→ Problem to solve
All that is wanted is a word-for-word copy of the data from its first line to the line containing "scale = np.full(codes.shape[1], s)", both included.
Input material Block Start
Here is a tiny trained network, its code and every weight. The questions are about switching its units off for an input and a target symbol, where a switched-off unit gives its printed mean instead of its output.

import numpy as np


def w(rows, s, z=0):
    codes = np.array(rows[::2]) - 128.0
    scale = np.full(codes.shape[1], s)
    scale[-1] = z or s
    return codes * scale


def f(y):
    return y / 2 * (1 + np.tanh(0.7978845608 * (y + 0.044715 * y**3)))


def softmax(a):
    e = np.exp(a - a.max(-1, keepdims=True))
    return e / e.sum(-1, keepdims=True)


def log_softmax(a):
    a = a - a.max(-1, keepdims=True)
    return a - np.log(np.exp(a).sum(-1, keepdims=True))


def net(x, mask):
    ids = ['ΔΘΠγηλμξτ'.index(c) for c in x.split()]
    T = len(ids)
    res = E[ids] + P[:T]
    u = 0
    for l in range(2):
        q, k, v = (res @ M[l].T for M in (Q, K, V))
        z = softmax(np.where(np.tri(T) > 0, q @ k.T / 4**0.5, -1e9)) @ v
        res = res + np.where(mask[u], z, O[l][:, -1]) @ O[l][:, :-1]
        u += 1
        y = f(res @ A[l][:, :-1].T + A[l][:, -1])
        res = res + np.where(mask[u : u + 4], y, B[l][:, -1]) @ B[l][:, :-1]
        u += 4
    return log_softmax(res[-1] @ U[:, :-1].T + U[:, -1])


Q, K, V, O, A, B = {}, {}, {}, {}, {}, {}
E = w([
[131,129,148,140,145],'Δ',
[7,114,152,139,114],'Θ',
[188,67,72,95,74],'Π',
[159,95,153,131,160],'γ',
[111,103,93,200,64],'η',
[167,101,118,137,121],'λ',
[126,128,62,39,114],'μ',
[164,107,102,105,122],'ξ',
[150,65,155,56,131],'τ',
],0.022)
P = w([
[163,84,170,54,31],'0',
[85,243,254,135,88],'1',
[61,11,44,169,105],'2',
[84,146,164,105,128],'3',
[88,41,183,91,180],'4',
[250,110,81,100,126],'5',
],0.009)
Q[0] = w([
[177,254,159,130,144],'L0H1',
[102,64,71,211,203],'L0H1',
[140,85,135,189,115],'L0H1',
[122,116,101,78,180],'L0H1',
],0.0049)
K[0] = w([
[136,154,183,87,35],'L0H1',
[211,163,244,187,177],'L0H1',
[7,3,172,56,155],'L0H1',
[86,199,183,57,124],'L0H1',
],0.0046)
V[0] = w([
[17,75,47,63,116],'L0H1',
[59,154,51,150,46],'L0H1',
[74,205,93,159,227],'L0H1',
[98,1,55,200,107],'L0H1',
],0.0088)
Input material Block End
→ Answer area
Here is a tiny trained network, its code and every weight. The questions are about switching its units off for an input and a target symbol, where a switched-off unit gives its printed mean instead of its output.

import numpy as np


def w(rows, s, z=0):
    codes = np.array(rows[::2]) - 128.0
    scale = np.full(codes.shape[1], s)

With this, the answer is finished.